» HOW TO COMPLETE THIS TASK
Below are some entries. Repeat exactly the lines from the one with "-35., -21., 15.])" through the one with "14., 63.]) 15", and only those.

☆ ☆ ☆ ☆ ☆

Every row has a hidden score. In each pair, how much higher is the second row's than the first's? 15 means about the same, 30 much higher and 0 much lower. The score is a weighted sum of the row's numbers plus the product of two more (or one squared), each taken from its middle value.
np.array([4., -52., 21., 2., -17., 59., 3., 12., 34., 7., -9., -20., -23., 15., -56., -56.])
np.array([33., -34., 37., 59., -2., 71., 0., -54., -5., 25., 27., 10., 12., -4., -47., -79.]) 18
np.array([20., -8., 30., -4., -30., -13., -24., 30., -34., -15., -38., -21., 18., -43., -28., 38.])
np.array([-7., 46., -35., 29., 57., -19., -8., -28., -2., 3., 1., 15., 37., 20., 53., 22.]) 13
np.array([-10., 37., -29., -27., 16., -58., 20., 3., -27., -1., 15., 17., -7., -14., 51., 39.])
np.array([-9., -41., 14., -12., -16., 45., -2., 23., 43., 0., -12., -26., -17., 27., -33., -34.]) 9
np.array([-32., -13., -27., -43., 5., 8., 37., 19., 44., 5., 26., 0., -51., 43., 16., -21.])
np.array([5., 25., -8., -29., -31., -53., 43., -11., -46., 10., 45., 46., -30., -40., 16., 2.]) 23
np.array([5., -30., 33., 8., -19., 24., -53., 51., 9., -24., -74., -58., 24., -13., -48., 25.])
np.array([-28., 17., -30., 9., 56., 25., -2., -19., 58., 15., 8., -11., 0., 64., 33., -14.]) 10
np.array([-31., -6., -19., 18., 44., 49., -8., -10., 69., 7., -7., -23., 10., 64., 11., -23.])
np.array([-24., -6., -14., 8., 41., 48., 6., -5., 67., 8., -7., -13., 8., 75., 14., -22.]) 27
np.array([3., 59., -24., 13., 34., -61., -13., -25., -45., 7., 2., 19., 38., -17., 51., 54.])
np.array([-18., -17., 6., -44., -30., -14., 4., 51., 15., -14., -25., -18., -33., -8., -16., 28.]) 10
np.array([24., -10., 27., -11., -50., -23., 9., 6., -53., -3., 12., 14., -13., -61., -26., 5.])
np.array([-5., -45., 10., -5., -15., 47., 18., 4., 32., 3., 12., -12., -30., 18., -31., -42.]) 6
np.array([44., -22., 37., 46., -25., 35., -3., -35., -41., 14., 1., 7., 20., -46., -52., -33.])
np.array([-3., 37., -16., -37., -21., -81., 14., 19., -47., -16., 9., 21., -10., -44., 29., 58.]) 23
np.array([-8., -13., 5., -57., -45., -24., 31., 45., 0., -13., 16., 9., -48., -21., -12., 2.])
np.array([27., 14., 4., 17., 2., -12., 20., -51., -47., 19., 44., 45., 8., -22., 5., -21.]) 17
np.array([2., 48., -30., 26., 44., -30., 0., -38., -16., 9., 13., 32., 33., 2., 45., 19.])
np.array([-12., 27., -4., -2., 18., -28., -40., 33., 4., -20., -57., -30., 29., 7., 26., 66.]) 14
np.array([6., 40., -18., -40., -17., -78., 38., -12., -49., 2., 42., 47., -17., -38., 43., 28.])
np.array([-6., 3., -11., 1., 19., 19., 25., -39., 17., 19., 43., 29., -9., 22., 17., -46.]) 5
np.array([-2., -33., 6., 32., 24., 70., -14., -12., 46., 10., -16., -21., 12., 46., -27., -45.])
np.array([13., -40., 34., 38., 1., 63., -45., 8., 29., -2., -45., -35., 36., 15., -50., -21.]) 17
np.array([-37., -13., -22., -55., -3., -9., 43., 25., 47., 2., 24., 1., -49., 36., 20., -16.])
np.array([18., -1., 7., -21., -33., -24., 40., -14., -34., 9., 49., 39., -34., -35., -5., -24.]) 25
np.array([-4., 25., -10., 32., 54., 11., -39., -8., 20., -4., -33., -17., 48., 29., 26., 21.])
np.array([7., 36., -18., 19., 24., -23., 1., -38., -21., 13., 16., 22., 26., -12., 40., 14.]) 17
np.array([-35., 17., -32., -8., 43., 10., -12., 13., 50., -5., -20., -14., 4., 55., 37., 14.])
np.array([18., 28., -7., 52., 38., 13., -9., -59., -12., 18., 13., 23., 38., 3., 17., -20.]) 13
np.array([36., -4., 40., 52., -11., 15., -36., -26., -44., 7., -22., -7., 52., -42., -38., 5.])
np.array([-22., -10., 3., -62., -37., -35., 28., 57., 6., -12., -4., -9., -53., 1., 0., 28.]) 14
np.array([22., 8., 19., 38., 6., 12., -35., -12., -20., -10., -36., -16., 38., -3., -19., 18.])
np.array([-17., 54., -25., 21., 57., -32., -40., 5., 11., -12., -42., -19., 58., 27., 52., 66.]) 11
np.array([29., -5., 28., -18., -60., -41., 10., 9., -64., -3., 12., 16., -23., -72., -22., 17.])
np.array([17., -25., 29., 6., -33., 18., -24., 27., -11., -14., -33., -29., -2., -30., -44., 3.]) 5
np.array([-6., 29., -29., 15., 29., -2., 33., -57., -4., 21., 62., 42., -6., 12., 43., -39.])
np.array([-26., 17., -26., 3., 47., 27., 14., -19., 47., 12., 11., 4., 2., 52., 32., -23.]) 11
np.array([7., 19., 4., 4., -5., -35., -29., 22., -24., -20., -39., -10., 24., -28., 3., 55.])
np.array([-7., 27., -25., 17., 35., 0., 13., -45., 10., 14., 36., 32., 7., 23., 35., -25.]) 13
np.array([-7., -21., 8., -12., -10., 8., -18., 49., 24., -14., -35., -28., -7., 12., -20., 16.])
np.array([-18., -32., -1., 17., 30., 65., -3., -4., 65., 8., -9., -26., 6., 62., -10., -54.]) 8
np.array([-7., -51., 17., -57., -65., 10., 30., 57., 14., -18., 8., -14., -65., -6., -47., -6.])
np.array([-27., 11., -27., -16., 36., -13., -11., 29., 44., -8., -24., -20., 1., 47., 31., 28.]) 2
np.array([-15., -9., 5., -30., -14., -4., -18., 55., 23., -24., -39., -28., -15., 9., -7., 33.])
np.array([-33., 14., -22., -16., 30., -1., -15., 23., 39., -9., -19., -13., 3., 48., 32., 19.]) 15
np.array([-3., -50., 33., -41., -52., 2., 7., 55., 12., -21., -17., -24., -46., -14., -41., 5.])
np.array([-10., -59., 32., -51., -76., 16., 28., 57., 16., -8., 5., -13., -66., -19., -52., -31.]) 18
np.array([-24., -11., -2., -27., 5., 16., 15., 37., 47., -6., -11., -17., -22., 30., -3., -6.])
np.array([6., -16., 17., 1., -14., 2., -10., 20., -4., -13., -15., -12., -1., -14., -19., 9.]) 19
np.array([-3., 38., -24., -17., 12., -49., 8., 7., -19., -1., 5., 11., 1., -13., 39., 38.])
np.array([-15., -33., 9., -67., -45., -15., 11., 69., 26., -21., -24., -25., -45., -10., -24., 15.]) 13
np.array([-38., 14., -41., -65., 3., -48., 22., 48., 25., -15., -1., 0., -50., 24., 46., 36.])
np.array([-15., 14., -38., -26., 8., -11., 56., -20., 20., 11., 54., 31., -34., 29., 35., -23.]) 19
np.array([6., -7., 10., 15., 4., 2., -33., 22., 3., -12., -50., -30., 23., -2., -14., 27.])
np.array([-2., 31., -24., 17., 28., -9., 29., -50., -6., 18., 50., 35., 3., 12., 38., -22.]) 20
np.array([9., -28., 24., -22., -50., -4., 4., 37., -11., -13., -9., -11., -24., -25., -39., 2.])
np.array([12., -8., 4., 32., 13., 36., 8., -51., -5., 26., 42., 29., 2., 3., -8., -56.]) 13
np.array([22., -25., 32., 22., -33., 33., 15., -19., -18., 13., 22., 7., -5., -28., -44., -43.])
np.array([-24., -20., -16., -27., 5., 25., 21., 16., 50., -9., 15., -6., -28., 45., 1., -27.]) 19
np.array([1., 6., 3., -5., -7., -15., -16., 13., -7., -12., -22., -8., 10., -11., 2., 34.])
np.array([-10., -21., 10., 19., 21., 52., -17., -10., 43., 6., -9., -15., 11., 41., -15., -29.]) 6
np.array([5., -42., 32., -17., -51., 20., 14., 18., -7., -4., 10., -2., -36., -31., -53., -33.])
np.array([-3., -33., 16., -12., -23., 24., -6., 28., 22., -7., -12., -21., -12., 4., -35., -14.]) 12
np.array([12., -42., 22., -7., -45., 38., 15., 8., 8., 5., 20., -6., -37., -13., -54., -47.])
np.array([-3., 4., 13., 10., 13., 3., -48., 36., 11., -20., -66., -36., 33., 11., -3., 47.]) 19
np.array([-2., 10., -20., -23., -1., -35., 52., -21., -18., 10., 52., 39., -33., -11., 29., -14.])
np.array([-4., 11., -15., -24., -12., -24., 42., -10., -9., 11., 44., 23., -27., -4., 18., -21.]) 14
np.array([14., 33., -7., -12., -17., -58., 11., 0., -56., -9., 7., 22., -1., -43., 16., 40.])
np.array([-41., 5., -30., -38., 33., -8., 9., 41., 54., -15., -14., -21., -20., 57., 34., 21.]) 4
np.array([4., 42., -31., 23., 40., -19., 5., -54., -17., 14., 34., 35., 19., 8., 53., -3.])
np.array([-14., 21., -14., -21., 5., -36., 6., 19., -1., -6., -3., -3., -6., 11., 20., 30.]) 8
np.array([-3., -15., 8., -22., -18., 2., -1., 30., 10., -12., -13., -6., -15., 7., -20., 10.])
np.array([-19., -6., -14., 27., 41., 42., -21., -9., 45., 5., -10., -15., 24., 49., 10., -15.]) 7
np.array([-3., -46., 21., -39., -59., 9., 10., 51., 11., -16., -8., -24., -41., -14., -39., -14.])
np.array([21., -16., 23., 15., -18., 25., 7., -27., -15., 13., 24., 15., -4., -26., -28., -34.]) 12
np.array([-10., 22., -10., -41., -18., -57., -4., 47., -18., -22., -22., -11., -6., -24., 17., 69.])
np.array([-25., 12., -30., -50., -5., -33., 38., 8., 3., -5., 36., 26., -45., -1., 26., 1.]) 15
np.array([-20., -3., -20., -35., -6., -15., 31., 15., 18., 1., 22., 9., -36., 13., 19., -3.])
np.array([9., 33., -15., -22., -20., -61., 34., -18., -52., 2., 47., 41., -21., -41., 33., 18.]) 25
np.array([7., -9., 12., -28., -39., -24., 10., 30., -22., -9., -7., -6., -16., -35., -21., 15.])
np.array([-13., 23., -7., 4., 21., -23., -41., 32., 0., -20., -53., -28., 28., 4., 14., 63.]) 15
np.array([-3., 35., -27., 25., 47., -18., -11., -21., 5., 1., -4., 2., 37., 26., 43., 22.])
np.array([-24., 12., -21., -34., 16., -27., -4., 25., 27., -10., -15., -13., -12., 24., 28., 31.]) 13
np.array([-31., -13., -26., -40., 4., 11., 35., 19., 49., -1., 28., 4., -47., 41., 20., -21.])
np.array([-24., 22., -36., 12., 51., 18., 11., -24., 41., 12., 13., 12., 5., 52., 39., -18.]) 12
np.array([-3., -39., 13., -24., -35., 28., 35., 14., 17., 7., 22., 5., -48., 5., -27., -40.])
np.array([-3., 31., -17., -13., 6., -32., 22., -20., -15., -2., 25., 28., -5., -2., 34., 7.]) 22
np.array([5., -10., 29., 23., 2., 27., -52., 20., 0., -14., -54., -40., 34., -1., -27., 24.])
np.array([51., 1., 52., 64., -36., 7., -39., -45., -88., 6., -9., 3., 51., -74., -48., -2.]) 18
np.array([14., -43., 38., 16., -26., 41., -38., 18., 7., -10., -36., -45., 7., -11., -59., -15.])
np.array([24., -15., 17., 11., -18., 17., 13., -30., -18., 17., 29., 13., 3., -18., -19., -39.]) 24
np.array([-16., -49., 15., -66., -53., -7., 18., 63., 22., -20., -11., -26., -65., -12., -33., 3.])
np.array([-1., 5., -10., -36., -18., -27., 43., -10., -13., 9., 50., 38., -44., -12., 16., -14.]) 19
np.array([-4., 7., -7., 0., 17., 4., 0., -6., 18., 5., 10., 5., -4., 16., 4., -9.])
np.array([-15., -21., 10., -40., -26., -20., -4., 56., 6., -23., -30., -19., -25., -15., -18., 36.]) 17
np.array([14., 24., -10., -22., -27., -49., 41., -18., -50., 3., 53., 43., -32., -44., 14., 3.])
np.array([-3., -27., 5., -4., -14., 19., 7., 12., 22., -1., 2., -10., -24., 10., -12., -19.]) 3
np.array([-12., 0., -1., -44., -34., -44., 35., 21., -27., -4., 22., 17., -37., -23., 10., 15.])
np.array([-1., -44., 30., -45., -54., 3., 16., 41., 3., -13., -2., -14., -43., -22., -37., -10.]) 14
np.array([8., 3., 6., 20., 11., 12., 7., -28., 1., 10., 14., 5., 14., 3., -2., -20.])
np.array([46., 1., 45., 79., -10., 27., -61., -30., -65., 4., -37., -8., 72., -54., -45., 3.]) 23
np.array([7., 3., 12., 35., 18., 3., -48., 9., -8., -17., -56., -31., 47., 0., -11., 41.])
np.array([-21., 10., -30., -20., 13., -1., 46., -17., 22., 13., 58., 33., -42., 34., 26., -37.]) 15
np.array([-17., 55., -27., 22., 59., -21., -28., -10., 6., -10., -27., -15., 50., 24., 49., 53.])
np.array([0., 23., -8., 23., 37., -14., -42., 4., -8., -10., -39., -13., 44., -7., 17., 42.]) 8
np.array([16., 17., -6., -25., -24., -59., 11., 9., -44., -4., 2., 19., -1., -47., 19., 36.])
np.array([0., -5., -11., -30., -25., -9., 39., -1., -7., 5., 42., 22., -38., -10., -8., -20.]) 13
np.array([18., 11., 23., 57., 14., 11., -52., -17., -24., -8., -46., -22., 65., -21., -13., 26.])
np.array([6., 23., -10., 52., 50., 17., -8., -63., -6., 22., 24., 29., 42., 10., 25., -22.]) 15
np.array([14., 3., 6., -20., -32., -44., 18., 9., -41., -6., 16., 7., -28., -45., -6., 18.])
np.array([31., -22., 26., 53., -1., 47., -17., -48., -14., 15., -1., 5., 39., -14., -39., -45.]) 13
np.array([-12., -7., -5., 23., 25., 33., -12., -3., 35., -1., -14., -9., 16., 37., 3., -13.])
np.array([-17., -10., -11., 12., 30., 43., -5., -4., 51., 12., -3., -11., -1., 51., -3., -26.]) 11
np.array([24., -17., 37., 33., -23., 13., -51., 16., -25., -15., -58., -31., 47., -36., -48., 24.])
np.array([17., 33., -19., 63., 51., 19., -18., -74., -13., 23., 22., 24., 58., 10., 24., -20.]) 19
np.array([-5., 32., -10., 24., 39., -9., -14., -18., -1., 6., -4., 6., 29., 9., 34., 21.])
np.array([-25., 20., -22., -5., 42., -3., -18., 17., 34., -6., -27., -16., 18., 40., 36., 27.]) 18
np.array([-26., 17., -24., -8., 26., -15., -4., 21., 24., -3., -14., -9., -2., 25., 25., 22.])
np.array([-4., 18., -10., -15., -2., -31., 48., -21., -18., 13., 55., 40., -28., -18., 31., -11.]) 23
np.array([11., 12., -8., -21., -17., -35., 41., -26., -38., 11., 61., 47., -29., -33., 17., -14.])
np.array([-22., -17., -11., -71., -37., -29., 29., 56., 11., -11., 1., -1., -52., -5., 4., 21.]) 10
np.array([-4., 41., -33., -29., -1., -69., 41., -12., -33., 6., 50., 47., -22., -20., 54., 26.])
np.array([-8., -27., 17., -31., -36., -2., -12., 59., 11., -12., -42., -28., -21., -5., -25., 23.]) 5
np.array([32., -29., 50., 22., -35., 11., -62., 28., -32., -16., -63., -36., 35., -46., -57., 31.])
np.array([-6., -22., 5., -40., -33., -3., 30., 14., -5., 2., 34., 12., -46., -11., -16., -21.]) 20
np.array([-23., 29., -19., -14., 47., -17., -20., 25., 30., -13., -44., -26., 18., 33., 34., 42.])
np.array([13., 8., 0., -26., -30., -45., 18., 9., -47., -5., 18., 20., -18., -42., 4., 19.]) 24
np.array([-2., 15., -22., 7., 25., 7., -1., -18., 16., 6., 7., 5., 5., 26., 24., -12.])
np.array([5., -32., 23., -26., -50., -5., 22., 15., -18., -4., 15., 3., -37., -37., -32., -15.]) 18
np.array([5., 14., 13., 34., 24., 2., -74., 22., 0., -15., -83., -46., 65., 9., 5., 54.])
np.array([-5., 51., -18., 10., 34., -42., -30., -2., -22., -5., -27., -8., 38., 5., 39., 56.]) 16
np.array([20., -6., 25., 15., -31., -9., -10., 5., -38., -5., -21., -11., 23., -42., -26., 19.])
np.array([21., -21., 23., 18., -22., 36., 11., -34., -17., 12., 30., 10., -7., -27., -34., -48.]) 17
np.array([-7., 15., -8., -25., -4., -47., -3., 31., -7., -16., -25., -13., -6., -14., 14., 46.])
np.array([-26., -11., -14., -32., 0., -2., 7., 43., 46., -6., -16., -20., -28., 35., 13., 16.]) 15
np.array([-21., 23., -41., -45., -1., -41., 65., -13., 1., 8., 66., 42., -51., 7., 44., -19.])
np.array([22., 4., 21., 11., -25., -21., -1., -13., -54., 6., 9., 16., 10., -45., -9., 2.]) 13
np.array([-14., -5., -14., -48., -24., -20., 37., 27., 3., -4., 20., 8., -51., -3., 4., 7.])
np.array([-2., 26., -20., -4., 10., -19., 24., -23., -15., 11., 38., 31., -17., 3., 25., -11.]) 14
np.array([30., 9., 32., 45., -8., 3., -41., -11., -42., 2., -36., -13., 55., -39., -30., 15.])
np.array([8., 0., -5., 26., 20., 39., 20., -62., 12., 29., 50., 33., 1., 13., 6., -66.]) 16
np.array([-15., 21., -21., -30., -2., -43., 15., 19., -6., -6., 4., 6., -23., -5., 32., 32.])
np.array([7., 22., -15., 0., 14., -22., 9., -25., -17., 8., 19., 21., 12., -3., 28., 16.]) 22
np.array([10., -34., 45., 5., -32., 21., -55., 55., 7., -30., -75., -54., 18., -17., -51., 35.])
np.array([26., 11., 15., 3., -23., -32., -5., 2., -52., -6., -1., 8., 0., -47., -8., 20.]) 19
np.array([13., -14., 2., 46., 13., 60., 16., -67., 3., 32., 52., 28., 2., 13., -25., -81.])
np.array([-8., -52., 16., -57., -66., -1., 32., 54., 7., -11., 11., -10., -63., -20., -34., -12.]) 25
np.array([-11., 25., -20., -8., 17., -40., 0., 11., -8., -8., -8., 6., 5., -5., 40., 38.])
np.array([14., -17., 29., 13., -24., 21., 9., -27., -20., 7., 20., 12., -8., -27., -32., -38.]) 16
np.array([-36., 29., -33., 18., 76., 18., -31., -1., 57., -7., -34., -19., 39., 70., 49., 25.])
np.array([-8., 4., -12., 35., 51., 42., -31., -11., 36., 3., -29., -22., 37., 50., 9., -5.]) 13
np.array([11., -31., 27., -16., -57., 8., 34., -6., -28., 10., 37., 24., -38., -40., -32., -35.])
np.array([-7., 28., -21., -34., -5., -56., 33., 4., -20., -6., 38., 28., -31., -8., 33., 25.]) 11
np.array([-3., 44., -29., 23., 47., -21., -3., -43., -8., 15., 18., 22., 26., 20., 47., 5.])
np.array([4., 27., -17., 55., 69., 27., -13., -60., 9., 16., 10., 8., 50., 34., 27., -23.]) 14
np.array([17., -2., 29., 27., -2., 7., -53., 23., -12., -17., -68., -39., 43., -18., -20., 40.])
np.array([-1., -20., 5., 12., 5., 46., 14., -21., 27., 12., 24., 8., -7., 26., -12., -48.]) 15
np.array([-24., -31., 0., -82., -55., -22., 45., 67., 17., -10., 17., -5., -85., -4., -7., 4.])
np.array([-23., 42., -19., -33., 21., -61., -16., 49., 0., -27., -44., -19., 7., -5., 39., 79.]) 10
np.array([-6., -6., -3., -46., -32., -32., 8., 52., -2., -18., -17., -15., -34., -7., -4., 34.])
np.array([-1., 35., -32., -5., 22., -26., 48., -47., -16., 20., 56., 45., -10., 5., 46., -15.]) 16
np.array([30., -14., 9., 13., -21., 3., 15., -28., -29., 14., 38., 27., -12., -32., -19., -28.])
np.array([-23., 5., -19., -20., 17., 5., 3., 19., 38., -6., 0., -10., -14., 41., 21., 6.]) 10
np.array([-37., 7., -26., -65., -3., -40., 38., 48., 38., -10., 21., 2., -59., 30., 37., 19.])
np.array([-14., -8., -6., 32., 48., 50., -33., -15., 52., 1., -25., -24., 33., 55., 6., -14.]) 15
np.array([33., -9., 29., 20., -26., 2., -16., -9., -41., 3., -12., -8., 26., -45., -31., 2.])
np.array([18., -18., 19., 0., -40., 9., 26., -22., -34., 17., 31., 16., -20., -40., -32., -35.]) 16
np.array([12., -37., 43., 33., -13., 46., -30., 3., 5., -3., -33., -25., 18., -9., -52., -20.])
np.array([-34., 3., -31., -25., 34., 0., 4., 22., 53., -2., -10., -17., -13., 54., 32., 8.]) 18
np.array([-9., 17., 12., 24., 21., -10., -70., 36., 1., -26., -83., -46., 39., 3., 5., 70.])
np.array([-37., 24., -35., 25., 76., 32., -14., -17., 65., 13., -13., -10., 28., 76., 52., -11.]) 13
np.array([-26., 18., -27., -18., 41., -3., -7., 24., 45., -14., -21., -19., 1., 44., 37., 26.])
np.array([28., -19., 27., 36., -12., 38., -2., -43., -22., 18., 12., 12., 20., -18., -34., -38.]) 17
np.array([-14., -14., -9., -21., -3., 7., 10., 19., 29., -4., -7., -16., -19., 30., -8., -7.])
np.array([10., -29., 43., 14., -30., 24., -42., 44., 1., -11., -58., -40., 16., -7., -53., 19.]) 15
np.array([11., 9., -15., 21., 24., 16., 19., -41., -9., 13., 42., 24., 1., 3., 13., -34.])
np.array([-16., 14., -19., 2., 28., 10., -12., 0., 35., -3., -13., -8., 4., 48., 24., 4.]) 15
np.array([-4., 28., -15., 5., 24., -17., -2., -15., -9., 0., 1., 9., 20., -5., 28., 18.])
np.array([21., -22., 32., 6., -32., 6., -13., 8., -26., -3., -16., -14., 3., -28., -39., -3.]) 12
np.array([-17., 35., -21., -4., 31., -37., -24., 25., 3., -19., -41., -18., 26., 12., 35., 57.])
np.array([-18., 26., -12., -9., 28., -22., -21., 16., 9., -18., -27., -14., 21., 13., 30., 43.]) 17
np.array([-10., 29., -26., -28., -1., -53., 25., -4., -19., 1., 32., 26., -12., -5., 46., 20.])
np.array([27., -3., 21., 14., -26., -17., -14., -11., -49., -1., 0., 11., 12., -52., -28., 9.]) 11
np.array([9., 36., -13., 69., 60., 35., -11., -79., -3., 25., 24., 26., 49., 17., 25., -31.])
np.array([3., -16., 1., -5., -23., 13., 23., -5., 5., 9., 27., 8., -20., -2., -24., -34.]) 14
np.array([-18., -19., -4., -71., -47., -29., 43., 56., 11., -18., 11., -5., -64., -3., 4., 12.])
np.array([16., 28., -7., 26., 17., -8., -9., -27., -21., 6., -7., 3., 37., -19., 11., 10.]) 11
np.array([-9., -58., 31., -49., -58., 15., -1., 67., 23., -16., -25., -34., -45., -10., -48., -6.])
np.array([-5., 17., -20., -4., 14., -22., 4., -17., -7., 3., 13., 19., 5., 1., 20., 9.]) 17
np.array([19., 11., -3., 53., 24., 17., -17., -52., -14., 18., 12., 12., 51., 1., 9., -23.])
np.array([-15., 38., -23., -18., 30., -57., -39., 39., -5., -24., -49., -24., 21., 0., 43., 86.]) 14
np.array([6., 21., -11., 25., 37., 9., -5., -34., -3., 14., 4., 8., 25., 16., 21., -4.])
np.array([25., -9., 39., 2., -42., -26., -20., 18., -45., -12., -23., -3., 8., -57., -41., 27.]) 11
np.array([-22., 44., -31., 22., 65., -8., -36., -5., 33., -6., -40., -17., 46., 46., 52., 37.])
np.array([27., -12., 33., -12., -64., -30., 7., 16., -66., -9., 5., 5., -12., -70., -35., 14.]) 22
np.array([7., -44., 29., 21., -23., 54., -18., 3., 17., 5., -18., -24., 6., -4., -56., -40.])
np.array([2., -43., 44., 28., -2., 62., -49., 33., 37., -12., -65., -49., 31., 19., -50., -9.]) 15
np.array([16., -27., 23., -35., -62., 0., 41., 0., -22., 3., 38., 17., -50., -36., -30., -37.])
np.array([46., -17., 55., 28., -53., 3., -17., -21., -76., 4., 4., 6., 21., -69., -56., -12.]) 11
np.array([14., 26., -6., 46., 21., 6., 3., -59., -27., 17., 31., 27., 28., -12., 8., -24.])
np.array([-13., 8., -14., 3., 22., 15., -5., -9., 27., 4., -4., 2., 7., 34., 13., -3.]) 20
np.array([38., 11., 22., 16., -26., -21., -2., -23., -59., 12., 13., 22., 17., -61., -17., 5.])
np.array([9., 3., 17., 47., 29., 15., -55., -2., -7., -12., -59., -27., 56., -5., -10., 31.]) 8
np.array([-14., 2., 6., -45., -25., -49., -11., 56., -11., -28., -36., -21., -12., -18., 3., 68.])
np.array([35., -24., 35., 64., -10., 54., -11., -47., -20., 17., 11., 16., 36., -27., -42., -52.]) 13
np.array([-38., 0., -26., -6., 51., 32., 0., 8., 73., 2., -5., -12., -4., 72., 34., -11.])
np.array([23., 1., 16., 61., 24., 34., -42., -40., -4., 5., -14., -12., 52., -8., -12., -9.]) 17
np.array([-5., 40., -17., 25., 53., -27., -59., 11., 2., -22., -67., -29., 57., 21., 40., 80.])
np.array([31., -16., 29., -13., -57., -23., 14., 5., -58., 1., 13., 13., -18., -62., -33., -4.]) 14
np.array([-3., 37., -22., 44., 63., 15., -9., -50., 18., 18., 21., 20., 29., 35., 35., -15.])
np.array([5., 50., -34., 25., 40., -35., 21., -54., -33., 20., 46., 46., 19., -5., 49., 7.]) 21
np.array([35., -13., 32., 53., -15., 32., -33., -27., -32., 6., -15., -6., 37., -34., -40., -12.])
np.array([-11., 22., -30., -6., 22., -12., 40., -39., 4., 13., 56., 37., -20., 18., 32., -28.]) 14
np.array([9., -30., 18., 36., 10., 62., -29., -16., 26., 12., -19., -20., 24., 20., -34., -42.])
np.array([-1., -1., 9., 38., 28., 44., -31., -13., 30., 4., -22., -16., 33., 25., -5., -17.]) 16
np.array([-16., 1., -19., -29., 2., -25., 21., 18., 8., -6., 7., -2., -30., 11., 22., 6.])
np.array([15., -24., 23., -18., -42., -7., 0., 33., -23., -8., -17., -14., -14., -25., -30., 19.]) 22
np.array([5., -35., 22., 11., -14., 42., 4., -15., 20., 8., 5., -7., -11., 12., -36., -43.])
np.array([-7., -32., 4., 10., 4., 50., 0., -6., 44., 7., 4., -12., -5., 29., -19., -45.]) 16
np.array([2., -40., 33., -27., -51., 6., -14., 58., 2., -20., -42., -37., -19., -21., -43., 20.])
np.array([27., -18., 29., -7., -53., -17., 12., 4., -50., -1., 12., 14., -16., -50., -37., -5.]) 21
np.array([25., 28., -9., -5., -12., -43., 29., -25., -60., 9., 42., 40., -15., -38., 20., 4.])
np.array([40., -28., 35., 45., -19., 42., -22., -30., -32., 13., -1., -2., 31., -33., -52., -32.]) 10
np.array([11., 41., -24., 55., 53., 6., -1., -70., -13., 20., 32., 37., 47., 9., 32., -22.])
np.array([19., 31., -11., 47., 33., 6., -8., -55., -18., 15., 15., 20., 35., -3., 15., -15.]) 13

☆ ☆ ☆ ☆ ☆

» ANSWER FOR THE TASK
np.array([7., -9., 12., -28., -39., -24., 10., 30., -22., -9., -7., -6., -16., -35., -21., 15.])
np.array([-13., 23., -7., 4., 21., -23., -41., 32., 0., -20., -53., -28., 28., 4., 14., 63.]) 15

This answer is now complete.